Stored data
_ _ _ _ _

Below are the code and all the weights of a small trained network. Each question names an input and a class and asks about switching units off, where a switched-off unit gives its printed mean instead of its output.

import numpy as np


def w(rows, s, z=0):
    codes = np.array(rows[::2]) - 128.0
    scale = np.full(codes.shape[1], s)
    scale[-1] = z or s
    return codes * scale


def norm(h):
    return h / np.sqrt((h * h).mean(-1, keepdims=True) + 1e-5)


def f(y):
    return y / 2 * (1 + np.tanh(0.7978845608 * (y + 0.044715 * y**3)))


def log_softmax(a):
    a = a - a.max(-1, keepdims=True)
    return a - np.log(np.exp(a).sum(-1, keepdims=True))


def net(x, mask):
    res = np.array(x, float).reshape(1, 5) / 4 @ E
    u = 0
    for l in range(2):
        y = f(norm(res) @ A[l][:, :-1].T + A[l][:, -1])
        res = res + np.where(mask[u : u + 11], y, B[l][:, -1]) @ B[l][:, :-1]
        u += 11
    return log_softmax(norm(res)[-1] @ U[:, :-1].T + U[:, -1])


A, B = {}, {}
E = w([
[18,156,113,79,51,102,92],'x0',
[133,94,140,85,166,129,68],'x1',
[159,101,90,161,66,112,97],'x2',
[92,35,110,138,152,3,193],'x3',
[114,196,153,224,184,50,60],'x4',
],0.0051)
A[0] = w([
[161,233,139,165,42,99,255,48],'L0N1',
[123,156,142,170,99,136,227,3],'L0N2',
[226,106,142,164,182,136,153,14],'L0N3',
[202,85,48,192,21,107,95,12],'L0N4',
[162,23,145,150,93,123,4,126],'L0N5',
[51,168,233,101,204,162,233,45],'L0N6',
[100,174,129,195,132,126,96,159],'L0N7',
[164,216,150,84,106,148,105,70],'L0N8',
[76,116,181,70,239,169,116,71],'L0N9',
[134,96,92,75,89,204,213,105],'L0N10',
[110,26,110,107,157,196,108,123],'L0N11',
],0.007,0.003)
B[0] = w([
[104,114,32,111,255,185,78,182],'L0N1',
[173,95,72,173,137,130,71,129],'L0N2',
[108,136,196,125,172,175,202,198],'L0N3',
[203,200,115,90,82,85,164,190],'L0N4',
[123,190,59,137,172,156,188,214],'L0N5',
[226,178,78,92,50,66,135,194],'L0N6',
[117,77,156,150,85,123,125,195],'L0N7',
[146,104,154,160,101,167,134,174],'L0N8',
[146,165,35,153,127,142,141,186],'L0N9',
[147,59,144,102,78,125,48,252],'L0N10',
[155,98,88,128,135,139,81,184],'L0N11',
],0.0089,0.0032)
A[1] = w([
[73,169,108,98,125,133,91,45],'L1N1',
[135,193,164,172,150,103,114,104],'L1N2',
[61,181,169,166,137,94,137,168],'L1N3',
[106,141,48,122,187,152,117,115],'L1N4',
[121,159,106,122,147,175,89,156],'L1N5',
[70,147,107,93,62,126,113,159],'L1N6',
[134,70,137,112,160,55,174,82],'L1N7',
[254,100,154,139,154,150,123,110],'L1N8',
[182,205,85,111,96,103,150,68],'L1N9',
[156,155,146,184,168,75,54,58],'L1N10',
[178,163,210,137,120,201,94,5],'L1N11',
],0.012,0.0035)
B[1] = w([
[109,149,126,103,198,112,208,160],'L1N1',
[159,69,118,51,86,156,114,187],'L1N2',
[198,98,133,97,124,204,131,200],'L1N3',
[255,62,48,224,202,127,127,180],'L1N4',
[110,74,50,174,105,12,137,191],'L1N5',
[157,138,208,183,212,125,187,231],'L1N6',
[55,236,70,181,69,169,22,205],'L1N7',
[90,132,200,116,152,85,174,253],'L1N8',
[185,191,146,91,119,88,115,204],'L1N9',
[127,43,118,45,83,118,177,176],'L1N10',
[52,177,63,161,117,106,71,202],'L1N11',
],0.0087,0.0063)
U = w([
[140,33,167,36,56,143,112,114],'0',
[57,226,90,181,84,110,50,193],'1',
[204,221,128,65,99,52,178,40],'2',
[161,81,80,173,190,98,139,253],'3',
[80,154,251,154,193,118,209,100],'4',
[188,150,180,154,129,113,83,20],'5',
],0.017,0.0016)

Each question gives the input, the list of numbers given to net, and the class t.
The units are the neurons (one row each of A and B). Each row of codes is followed by its name. A weight is (code - 128) times the scale printed after its matrix; where a second scale follows, it is the last column's (A, B and U).
mask holds one flag per neuron, layer by layer. A switched-off neuron (its flag False) gives its mean, the last column of its row in B, instead of its output. The means were averaged over made-up inputs and are rounded, as every weight is.
A unit's drop is (log p(t) with every unit on - log p(t) with that unit switched off) / (log p(t) with every unit on - log p(t) with every unit switched off).
The circuit of an input: a set's keep is (log p(t) with only the set's units on - log p(t) with every unit switched off) / (log p(t) with every unit on - log p(t) with every unit switched off). Starting from the 12 units with the biggest drops (on a tie, the unit counted first), units are removed one at a time, each time the one whose removal leaves the highest keep (on an exact tie, the one counted first), for as long as the keep stays at least 0.8.
units of the circuit, in order: the units of the circuit, biggest drop first
k most important neurons: the k neurons with the biggest drops, biggest first
drop of u: that unit's drop, to one decimal
input [-6,4,6,-2,3], class 2: most important neuron => (L0N5)
input [-8,-1,-5,-6,-2], class 4: 3 most important neurons => (L1N8, L1N7, L0N3)
input [-7,-2,-7,6,8], class 0: 2 most important neurons => (L1N2, L1N10)
input [-1,6,6,3,2], class 2: 2 most important neurons => (L0N4, L1N9)
input [-7,3,-6,6,-5], class 4: 3 most important neurons => (L1N8, L0N3, L1N11)
input [-7,7,0,-6,5], class 3: units of the circuit, in order => (L1N7, L1N11, L1N10)
input [-4,3,0,-3,0], class 4: 2 most important neurons => (L0N3, L0N1)
input [4,5,-4,5,-2], class 1: 3 most important neurons => (L1N7, L0N1, L0N5)
input [-6,4,-8,-5,1], class 2: 2 most important neurons => (L0N6, L0N9)
input [-1,-8,5,-7,-4], class 3: 2 most important neurons => (L0N1, L1N7)
input [1,-2,-2,4,4], class 0: 2 most important neurons => (L1N10, L1N3)
input [8,-8,-6,8,2], class 1: 2 most important neurons => (L1N7, L1N8)
input [-7,5,-6,-5,6], class 4: 4 most important neurons => (L1N8, L1N7, L0N3, L0N1)
input [-4,1,1,-7,2], class 1: units of the circuit, in order => (L1N11)
input [-7,0,6,8,5], class 1: drop of L1N7 => 1.6
input [1,5,4,8,-6], class 1: drop of L1N7 => 0.9
input [-8,6,8,0,-4], class 2: drop of L1N6 => 0.4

_ _ _ _ _

Work out how many lines of the records contain the word "True". Give that number and nothing more.

3